grid = [134 128 124 132 150 118]
grid[0] -> 134
grid[4] -> 150
grid[5] -> 118

W =
[[133 126 128 147 146]
 [132 136 102 135 125]
 [130 132 128 120 121]
 [123 130 124 139 116]
 [129 126 122 134 114]
 [128 130 129 135 151]
 [125 130 125 139 110]
 [125 135 132 120 116]
 [131 124 117 135 135]
 [137 116 119 154 125]
 [130 136 144 141 138]
 [131 140 118 130 128]
 [134 136 108 116 136]]
W[-13, 0] = 133
W[-7, 0] = 125
W[-13, 1] = 126
W[10, 0] = 130
W[6] = [125, 130, 125, 139, 110]
W[:, -5] = [133, 132, 130, 123, 129, 128, 125, 125, 131, 137, 130, 131, 134]
W[-11, -3] = 128
W[-3, -3] = 144
W[-5, 2] = 117
W[8, -4] = 124
W[10, -4] = 136
W[-2, 2] = 118
W[4] = [129, 126, 122, 134, 114]
W[6, 2] = 125
W[7, -5] = 125
W[-12, 0] = 132
W[-6, -1] = 116
W[3, -2] = 139
W[-7, -4] = 130
W[-11, 1] = 132
W[7] = [125, 135, 132, 120, 116]
W[-4, 1] = 116
W[1, 1] = 136
W[:, -1] = [146, 125, 121, 116, 114, 151, 110, 116, 135, 125, 138, 128, 136]
W[4, 0] = 129

B =
126  120  124  118  132  130  127  121  126  127  120  134  131  129
123  110  117  106  137  131  125  111  120  126  106  143  134  132
128  131  130  132  126  128  128  131  129  129  132  125  126  129
127  126  124  121  128  135  128  122  127  123  119  140  133  122
128  129  130  131  128  126  127  131  128  131  134  121  125  131
128  131  130  131  126  129  128  131  129  128  129  128  128  126
123  107  120  110  141  114  119  117  122  135  122  126  128  145
122  107  118  106  140  126  121  113  120  130  115  134  132  138
132  140  131  136  120  138  134  132  132  122  125  135  131  115
129  135  128  129  123  141  132  127  129  121  121  140  132  116
B[0,-14] = 126
B[-2,-6] = 132
B[1,-14] = 123
B[:, -2] = [131, 134, 126, 133, 125, 128, 128, 132, 131, 132]
B[-2,-4] = 125
B[0,-8] = 127
B[9,1] = 135
B[-4] = [123, 107, 120, 110, 141, 114, 119, 117, 122, 135, 122, 126, 128, 145]
B[1] = [123, 110, 117, 106, 137, 131, 125, 111, 120, 126, 106, 143, 134, 132]
B[4,13] = 131
B[-6,11] = 121
B[-3,-12] = 118
B[-7,11] = 140
B[0,-13] = 120
B[9,10] = 121
B[5,4] = 126
B[-7,-1] = 122
B[1,-10] = 137
B[9,3] = 129
B[8,2] = 131
B[-10,-3] = 134
B[-6,7] = 131
B[-3] = [122, 107, 118, 106, 140, 126, 121, 113, 120, 130, 115, 134, 132, 138]
B[6,12] = 128
B[8] = [132, 140, 131, 136, 120, 138, 134, 132, 132, 122, 125, 135, 131, 115]
B[-6,-2] = 125
B[:, 6] = [127, 125, 128, 128, 127, 128, 119, 121, 134, 132]
B[4] = [128, 129, 130, 131, 128, 126, 127, 131, 128, 131, 134, 121, 125, 131]
B[3,6] = 128
B[-8,11] = 125
B[1,-4] = 106
B[0,8] = 126
B[-9,-8] = 125
B[8,-1] = 115
B[-8,-11] = 132

M =
[[109  99 136 127 130 118 146 136 141 128 158 129 127]
 [118 141 119 120 128 122 125 136 135 146 142 152 145]
 [115 116 127 128 128 125 149 129 138 140 148 129 130]
 [119 111 130 128 118 124 135 130 128 123 137 119 120]]
Rows and columns are counted from 0.
(0, 0)	109
(3, 1)	111
(2, 10)	148
(3, 10)	137
(1, 1)	141
(2, 2)	127
(1, 10)	142
(2, 5)	125
(0, 3)	127
(0, 9)	128
(3, 4)	118
(0, 11)	129
(1, 12)	145
(2, 4)	128
(1, 7)	136

m =
[[121 116 116 145 124]
 [138 102 130 110 118]
 [153 140 143 113 142]
 [112 104 144 126 139]
 [105 151 127 129 118]]
m[0][0] = 121
m[1][3] = 110
m[:, 1] = [116, 102, 140, 104, 151]
m[2][2] = 143
m[3][0] = 112
m[:, 0] = [121, 138, 153, 112, 105]
m[4][1] = 151
m[0][2] = 116
m[3] = [112, 104, 144, 126, 139]
m[0][4] = 124
m[4][2] = 127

__________

Exact copies of the lines from the start of the data up to the line holding "W[-2, 2] = 118", both included, are all that is needed.

### Answer
grid = [134 128 124 132 150 118]
grid[0] -> 134
grid[4] -> 150
grid[5] -> 118

W =
[[133 126 128 147 146]
 [132 136 102 135 125]
 [130 132 128 120 121]
 [123 130 124 139 116]
 [129 126 122 134 114]
 [128 130 129 135 151]
 [125 130 125 139 110]
 [125 135 132 120 116]
 [131 124 117 135 135]
 [137 116 119 154 125]
 [130 136 144 141 138]
 [131 140 118 130 128]
 [134 136 108 116 136]]
W[-13, 0] = 133
W[-7, 0] = 125
W[-13, 1] = 126
W[10, 0] = 130
W[6] = [125, 130, 125, 139, 110]
W[:, -5] = [133, 132, 130, 123, 129, 128, 125, 125, 131, 137, 130, 131, 134]
W[-11, -3] = 128
W[-3, -3] = 144
W[-5, 2] = 117
W[8, -4] = 124
W[10, -4] = 136
W[-2, 2] = 118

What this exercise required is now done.